→ **WHAT THE EXERCISE ASKS**
Would you return, word for word, the lines of the data below from the line with "[137 127 129" through the line with "[140 130 132", and no others?

→ **ENTRIES PROVIDED**

One vector is turned by the same rotation once a step. Each row is the vector after some number of steps, and that number follows the row.
The counts run from 0 to 100.
[126 124 137 120 116  87 139 122 134 118 150  90  95 149 185 161 124 102
 159 127 136 136 111 120 106 179 187 113 124 126 171 189 138 126 166 134
 130] => 81
[108 127 112 167 126  65 155 110 118 130 153 121 114 115 178 152 127 112
 161 133 125  64 160  96 114 160 170 103 121 170 143 137  95 125  99 102
 113] => 11
[107 134 133 154 123  80 133 132 133 100 150  89  84 129 134 120 105 145
 196 116 155 102 135  86  93 180 134  78 103 146 122 186 117  84 111 127
 119] => 71
[110 132 178 157 104 120 153 121 118 102 170  83 107 109 152 150  84 161
 188 147 131 118 131  51  84 172 156 104 123 157 156 167 134 120 137 109
 151] => 72
[129 126 160 149 115  82 143 144 126 127 195 114 147 149 176 202 100 140
 157 106 135 126 138  92 132 180 128  92  92 141 160 187 118 133 158 129
 126] => 86
[122 115 152 120 117 108 124 127 124 125 162 118  97 137 140 168 118 172
 160 104 163 121 146 107  98 166 111  71 118 178 138 207 120  94 140 144
 127] => 65
[144 120 128 116 125 101 137 132 107 144 152  89 101 145 174 177 122 155
 149 152 163 126 105  90  85 182 152 108  99 159 117 196 120 175 146 126
 110] => 74
[109 144 159 133  98  54 126 124  93 115 147 119 120 154 145 154 113 133
 164  95 116 131 122 144 119 175 140  80 109 105 176 181 125  94 134 161
  80] => 88
[159 144 133 136 100  70 154 122 120 148 154 129 132 133 173 174 125 142
 164 101 139 126 108  90  90 178 144  99 106 124 121 155 100 138 130 153
  87] => 68
[ 83 115 123 160  93  76 125 110 142 124 140 100 113  99 156 133 113 106
 174 118 131  92 139  99  93 162 147  92 105 147 138 172 111 103 138 100
 125] => 41
[108 126 144 134  94  93 144 128 110 156 147  90 137 164 146 203 161 111
 158 116 165 103 150 127 110 173 151 102  80 120 152 171 117 158 136 149
  98] => 25
[131 119 170 160 106  89 149 133 141 134 141  87 135 150 162 191 153 109
 179 102 126 110 148 131 103 154 120  77  94 125 166 185 118 141 123 145
 122] => 56
[126 127 147 181  84  73 134 118 119 141 159 121 149 148 146 208 105 131
 174 123 136  76 141  97 107 133 173  94 106 184 159 166 115 135 139 144
 178] => 85
[129 119 146 126 118  57 143 115 124 103 117  97 129 130 175 156 123 120
 197 137 170 151 118 112 109 143 135  83 103 108 129 180  92 101 120 131
 133] => 100
[104 108 126 163 120  69 135 142  93 130 122 103 105 167 170 186 127 145
 174 118 141 114 130 121  97 145 137  56 133 171 144 182 125  83 100 131
 142] => 77
[109 130 127 124 121  88 121 147  98 144 123  97  91 183 137 176 139 145
 161 127 170 119 110 100  91 154 142  88  93 173 150 198 146 113 137 106
  98] => 45
[ 95 121 145 146 116  78 124 107 113 147 167  70  99 136 170 164  91 135
 171 140 125  93 161  77  77 180 156 114  93 158 129 163 111  99 129  85
 135] => 42
[135 117 160 156 132  76 122 129  88 113 136 136 103 147 137 133 125 117
 163 102 155 105 115 124  83 181 147 102 128 118 175 219 128 108 123 155
  99] => 89
[127 119 130 180 111 108 147 122 102 154 143 119 126 135 155 169 140 136
 157 115 131  67 166  76 107 164 158  84  97 155 136 155  95 100 126 116
 120] => 4
[100 122 152 147 128  86 104 136  85 137 144  94  73 158 123 141 155 134
 167 111 139 119 125 116  83 152 198 105 121 137 176 178 134  97 157 143
 139] => 52
[120 123 181 157  92  59 141 119 151 124 153  92 135 131 139 169 117 112
 148 142 173 133 121  94 127 155 131 103 103 143 123 188 101 116 151 118
 135] => 93
[117 134 119 128 123  74 125 130 104 131 112 109  88 132 157 162 146 148
 163 120 150 101 133 122  94 176 155  76  90 113 123 192 112  82 120 137
  76] => 39
[108 126 133 152 119  91  98 150 112 127 154  75  67 158 155 151 128 137
 149 112 122  80 140 139  89 143 162  95 110 136 147 196 141 106 130 133
 122] => 21
[121 141 167 158  95  97 126 117 105 140 142 111 154 163 168 209 127 102
 143 127 165  80 152 125  96 133 146 107  86 132 151 164 101 154 144 136
 152] => 55
[136 146 161 156 115  67 137 102 123 131 147 125 137 122 148 140  85  98
 165 103 175  81 124 106 119 179 167  79 117 141 166 148 120 123 148 121
 104] => 91
[124 125 154 143 115  66 153 100 122 141 142 118 117 140 142 177 163 132
 148 118 184 105 161 130  99 180 176  70 109 108 129 191 123 129 138 136
  76] => 32
[104 124 159 165 127  65 143 141 101 118 137  99 102 135 139 130 181 117
 132 135 143 122 152 144  96 195 179  74  97  86 157 216 113 128 148 118
  75] => 1
[110 134 105 160 127  80 137 145 124 143 174  82 132 125 132 201 149 135
 147 123 145  89 166  71 102 175 144 119  90 152 140 155  97 148 140 116
 122] => 5
[121 127 133 146  90 109 137 129 114 149 155 111  90 155 168 184 144 105
 154 108 131  72 153 100  91 172 174 122  71 154 145 160 103 152 166 134
 100] => 24
[110 133 149 114 101 109 141 135  81 140 189 117 127 133 125 193 102 158
 147 102 129  97 145  65  84 175 149 114 116 157 151 171 103 111 143 108
 104] => 66
[127 131 127 140 119 105 143 108 141 111 134 108 104 122 165 166 155 141
 163 148 140  70 141  74 116 172 182 118  94 143 125 148  99 150 127  76
 107] => 12
[120 144  90 136 106  91 141 147  94 149 161 124  97 138 168 196 139 146
 152 136 117  62 118 112  80 178 159  96  83 160 160 146 100 161 112 131
 112] => 17
[117 127 145 163  94  64 131 137 128 101 155 108 121 136 170 142 153 119
 140 121 128 120 162  85 111 188 145  96 107  94 170 177 108 153 172 137
  93] => 0
[128 112 164 129 107  84 147 127 149  90 140  81 110 144 188 163 110 122
 152 120 106  96 116 106  84 169 189 108 115 144 182 173 106 152 133 131
 144] => 80
[140 113  87 127 123  82 143 119 116 123 126  95  88 123 168 138 124 135
 168  95  89  56 143  89  88 183 189 105  95 136 130 151 118  98 114 113
  96] => 10
[114 125 149 123 125  56 102 129 135 104 137  90  89 162 148 167 143 126
 143 119 118  97 124 150  79 184 143  92 129 124 146 225 141 115 131 133
 118] => 51
[104 114 142 130 127  98 120 131 109 102 137  95 114 122 180 176 109 154
 165 122 100  74 134  97  73 139 122  73 107 143 136 177 124 100 128 143
 110] => 78
[108 128 157 156 131  90 147 137 112 142 166 108 107 135 182 154 133 127
 138 110 123 100 138  98 102 215 185 118  89 123 168 157  81 145 124 124
 109] => 30
[137 127 129 114 123  97 132 140 112 121 148  59  97 148 173 156 150 138
 149 119 119 145 114 115 111 166 145 101  93 147 164 194 144 143 142 107
 131] => 44
[117 126 131 135 103  94 124 119 112 143 186  77  94 131 147 144 105 115
 164 130 147  88 128  51  78 170 144 120 105 172 140 203 134 148 152  96
 128] => 73
[164 160 125 107 131  64 143 134 118 150 118 116 112 144 175 164 156 149
 142 115 131 133 111  99 111 190 167  89 112 120 132 163 118 117 132 133
  71] => 38
[111 118 141 176 121  88 153 113 119 160 155 133 113 159 135 178 127 113
 174 129 136  58 131 125  94 177 189  84  97 143 157 180 127 123 139 132
 152] => 54
[ 98 107 140 139 124  86 111 172  82 145 158  99  73 148 142 163 154 164
 148 105 139  85 119  89 112 142 151  73  81 164 150 187 129 110 122 104
 115] => 15
[145 144 149  95 111  61 125 137 131 131 166 101 119 123 173 190 111 156
 131 121 127 123 128  72 113 203 167  89  75 117 132 195 124 118 128 119
  94] => 37
[132  95 122 138 111  68 137 130 135 117 139  71  91 145 175 185 171 117
 149 158 133 121 135 100 114 165 151  91  83 136 150 201 113 130 144  81
 126] => 13
[135 100 160 175 114  87 142 123 100 159 122 123 127 150 154 161  97 124
 162 127 143  80 144 116  80 134 166  70 102 161 159 160 129 105 145 162
 133] => 84
[140 130 132 116 122  93 117 172 125 124 147  85  88 157 156 169 147 171
 129 125 145 113 114  85 114 161 138  91  87 111 125 194  97 134 112 104
 101] => 7
[141 115 119 121 113  67 143 102 108 162 145 108 122 146 165 180 144 138
 147 139 172 142 105 105  96 168 175  80  94 134 135 179 153 154 138 155
 110] => 75
[116 121 110 117 119  85 128 142 120 128 143 117  87 147 126 147 165 161
 121 105 133  97 132 100  99 171 138  76  97 123 141 187 128  97 117 132
  68] => 8
[ 94 119 156 155 128  72 151 130 144 116 188  92 113 133 163 173 161 147
 106 114 139  89 173 103 112 186 135  86  73 126 150 190  99 139 140 104
 105] => 6
[ 97 124 140 113 132  61  95 117 161 100 131  92 120 158 158 161 163  96
 154 139 103  90 137 115  93 183 153  78 108 127 158 191 130 103 107 124
 128] => 20
[129 114 124 135  89  81 171 120 111 114 148 148 144 121 167 191  75 148
 156 105 124  99 124  63 110 167 147  98  95 144 131 152 108 146 133 120
 127] => 98
[107 108 145 152 118  95 112 155 116 129 183 131 124 124 142 121 113 146
 159 117 128  52 139 128  79 207 143  86 123 125 179 175  82 115 135 131
 127] => 29
[153 135 146 115 123 107 160 132  79 143 164 148 136 124 162 170 106 162
 142 115 133 134 109  92 114 178 140  91  97 134 138 175 100 165 150 136
 108] => 67
[ 93 125 140 175 112  95 112 126 111 141 136 116 108 126 134 147 153 139
 183 129 125  83 176 111  85 161 149  74  88 172 130 178  93  79 107 116
 147] => 34
[101 125 157 140 132 110 130 139 120 136 167 114 112 119 161 171 107 153
 154 109 153  87 179  73  90 180 106  65 111 144 148 165 125  90 124 102
 140] => 35
[136 130 174 147  99  95 137 144 108 135 190 106 108 113 149 191 116 156
 132 111 125  96 165  97 128 185 131  79 105 132 129 168  78 142 122 111
 124] => 36
[109 108 134 134 130  74 133 112 159 117 182  66  87 153 173 176 124 156
 143 153 138 108 130  88  94 170 135 138  69 142 151 185 118 131 130  77
 122] => 43
[134 121 139 155 122  62 115 108 113 127 114  76  72 171 123 155 148 113
 158 123 157 123 113 112  87 173 178 110 103 132 136 205 141 117 147 138
 116] => 82
[105 120 179 118 130  54  96 159 133 120 149  87 141 157 166 171 129 153
 155 127 144 125 128 125 117 168 124  84 120 134 161 194 132 116 114 135
 119] => 57
[126 133 178 167  86  65 160 107 114 150 146  93 132 141 157 152 145 111
 170 140 155  98 161 128 112 187 155  97 100 143 149 176  80 128 165 128
 133] => 62
[117 127 148 128 113  81 139 150 114  98 160  95 121 133 170 185  75 159
 152  97 102 106 118  89  89 152 148 109 105 152 173 192 102 144 138 125
 152] => 79
[107 119 133 191  99  99 140 128  81 152 130 125 100 122 123 133 153 120
 152 100 158  57 153 120  83 176 172  68 112 155 147 158 112  93 129 129
  94] => 3
[132 145 140 136 135  95 147 116  89 147 153 163 122 114 129 153  81 150
 158 102 152 113  93  85  92 153 153  76 107 138 147 166 104 127 128 151
 100] => 97
[120 128 109 154 124  62 151 101 114 133 152 120 143 135 172 186  83 121
 168 128 126  69 132 102  74 160 145  95  86 152 169 150 103 117 110 151
 135] => 48
[120 111 160 137 131  99 124 141  88 138 159 150 113 127 116 152 102 179
 169  96 170  99 129  54 114 156 130  59 119 149 123 181 123 113 124 150
 133] => 96
[107 133 131 149 124  66 125 130 132 112 159  86 120 150 189 214 117 117
 161 111  91 103 104 124 109 161 153 119  94 158 153 155 101 157 111 133
 141] => 49
[106 112 109 141 139  80 104 134  88 145 144 135  87 133 134 119 137 142
 141  89  95  95 146 102  81 166 156  69 110 129 143 202 101  84 132 121
  81] => 9
[104 143 156 149 127  94 111 129 111 105 172 113 111 134 135 163 107 147
 133 127 128  85 167 108  96 169 127  78 117 139 153 167 107 117  97 158
 118] => 28
[127 132 137 138 103  93 119 115 128 130 141 129 137 168 137 197 178 143
 149 113 145  93 150 141 117 172 153  87  95 137 128 169 129 107 106 151
 102] => 26
[117 118 113 138 118  94 120 134  88 140 140 136 110 168 174 181 133 155
 154 125 132 133 127 108  75 135 154 100  91 156 144 191 122 112 109 142
 112] => 46
[124 128  79 127 120  92 140 133  56 151 159 138  93 157 158 161 131 155
 141 123 101  79 117  77  59 166 138  90  99 154 135 189 124 112 115 139
 111] => 16
[130 127 138 158  99 101 131 138  89 148 159 105  93 162 145 119 105 117
 174 119 167  60 122 113  64 166 191  87 120 164 154 174 135 116 129 140
 121] => 53
[129 137 144 114 103  80 125 130 144 104 139  76 105 146 189 175 131 113
 142 136 111 117 125 124 120 177 163  90 107 124 158 192 106 120 132 111
 109] => 50
[130 104  91 143 125  71 163 126 118 159 138 123 142 151 200 200 135 107
 154 109  92  94 135 125 135 185 158  94  95 130 133 166 116 154 134 157
 106] => 18
[132 137 152 151 116  86 146 124 111 155 146 120 118 141 159 161 112  91
 151  92 127  94 132 117  95 198 166 101 110 103 156 145  93 140 146 150
 104] => 61
[ 95 134 192 137  93  82 145 113 105 117 143  93 125 179 139 165 127 156
 162 146 163 158 120  93 131 152 136  66 107 127 132 192 126 109 136 137
 152] => 94
[126  96  96 136  97  94 106 145  84 167 148 135 118 156 165 203 108 136
 174 117 128  53 132  82  74 139 170  98  93 164 154 167 121  93 113 133
 107] => 47
[126 108 140 178 117  90 128 135  93 146 137 111 118 160 146 152 141  93
 171 116 176 106 105 104  84 145 159  92 126 158 159 178 161  99 129 168
 129] => 83
[116 114 138 154 118  83 135 142 120 124 164 121  80 153 154 166 118 128
 150 110 129  62 123 108  84 154 162 110  94 135 171 158 118 164 135 137
 108] => 23
[104 131 148 158 135 101 103 119 110 139 137  81  84 140 139 147 123 122
 136 117 119  84 128 109  47 168 166 104  82 143 182 185 120 112 135 119
 130] => 22
[134 119 117 136  84  78 132 118  97 147 122  91 122 173 166 167 131 131
 180 106 145 118  99 105 119 140 142  90 102 157 140 203 130 100 125 151
 108] => 76
[120 132 170 147 106  75 131 121 139 133 110 114 133 138 166 182 151 115
 168 117 205 134 143 104 125 185 130  82  92 140 132 174 121  87 148 118
 127] => 63
[160 163 143 135 114  63 163 130 119 117 141  95 128 119 185 163  96 120
 184 113 147 126 111  93 114 166 146 101 102 127 137 176  82 119 117 121
 104] => 99
[104 122 163 123 132  83 110 136  90  91 182 124 110 163 153 179 125 155
 143 119 149 114 108 135 114 181 127  48 125 127 148 194 134  81 121 160
 126] => 58
[120 144 124 125 112  53 137 102 115 132 133  98 117 111 171 165 134 129
 190 129 163  90 113 136  99 169 141  95  98  81 127 161 101 104 118 133
  74] => 69
[123 130 133 124  77  93 137 125 145 119 121  86 118 152 180 191 164 126
 174 132 134 120 145 122  81 159 171  83 110 124 155 165 120 145 119 150
 115] => 19
[110 125 164 155  92  71 168 109 114 142 171 127 141 138 162 155  71  96
 189 100 152 103 149 107 119 173 166 103 106 142 148 152 115 128 151 130
 137] => 92
[152 128 160 144 117  85 118 128  82 121 138 125  85 140 153 144 138 145
 165 121 181 131 125 102 117 150 124  62  95 160 147 206 113 100 113 138
 121] => 95
[118 129 162 166 113  95 138 135 115 136 131 123 112 138 114 152 171 137
 152 125 155 102 163 140 109 164 150  87  97 150 128 177 119 111 114 130
  97] => 33
[112 134 122 142 132  70 132 148  96 144 102 111 100 135 140 147 112 128
 194 107 152  99 155 131  92 150 177 107 112 142 139 142 132  92 125 114
 106] => 40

→ **WRITTEN SOLUTION**
[137 127 129 114 123  97 132 140 112 121 148  59  97 148 173 156 150 138
 149 119 119 145 114 115 111 166 145 101  93 147 164 194 144 143 142 107
 131] => 44
[117 126 131 135 103  94 124 119 112 143 186  77  94 131 147 144 105 115
 164 130 147  88 128  51  78 170 144 120 105 172 140 203 134 148 152  96
 128] => 73
[164 160 125 107 131  64 143 134 118 150 118 116 112 144 175 164 156 149
 142 115 131 133 111  99 111 190 167  89 112 120 132 163 118 117 132 133
  71] => 38
[111 118 141 176 121  88 153 113 119 160 155 133 113 159 135 178 127 113
 174 129 136  58 131 125  94 177 189  84  97 143 157 180 127 123 139 132
 152] => 54
[ 98 107 140 139 124  86 111 172  82 145 158  99  73 148 142 163 154 164
 148 105 139  85 119  89 112 142 151  73  81 164 150 187 129 110 122 104
 115] => 15
[145 144 149  95 111  61 125 137 131 131 166 101 119 123 173 190 111 156
 131 121 127 123 128  72 113 203 167  89  75 117 132 195 124 118 128 119
  94] => 37
[132  95 122 138 111  68 137 130 135 117 139  71  91 145 175 185 171 117
 149 158 133 121 135 100 114 165 151  91  83 136 150 201 113 130 144  81
 126] => 13
[135 100 160 175 114  87 142 123 100 159 122 123 127 150 154 161  97 124
 162 127 143  80 144 116  80 134 166  70 102 161 159 160 129 105 145 162
 133] => 84
[140 130 132 116 122  93 117 172 125 124 147  85  88 157 156 169 147 171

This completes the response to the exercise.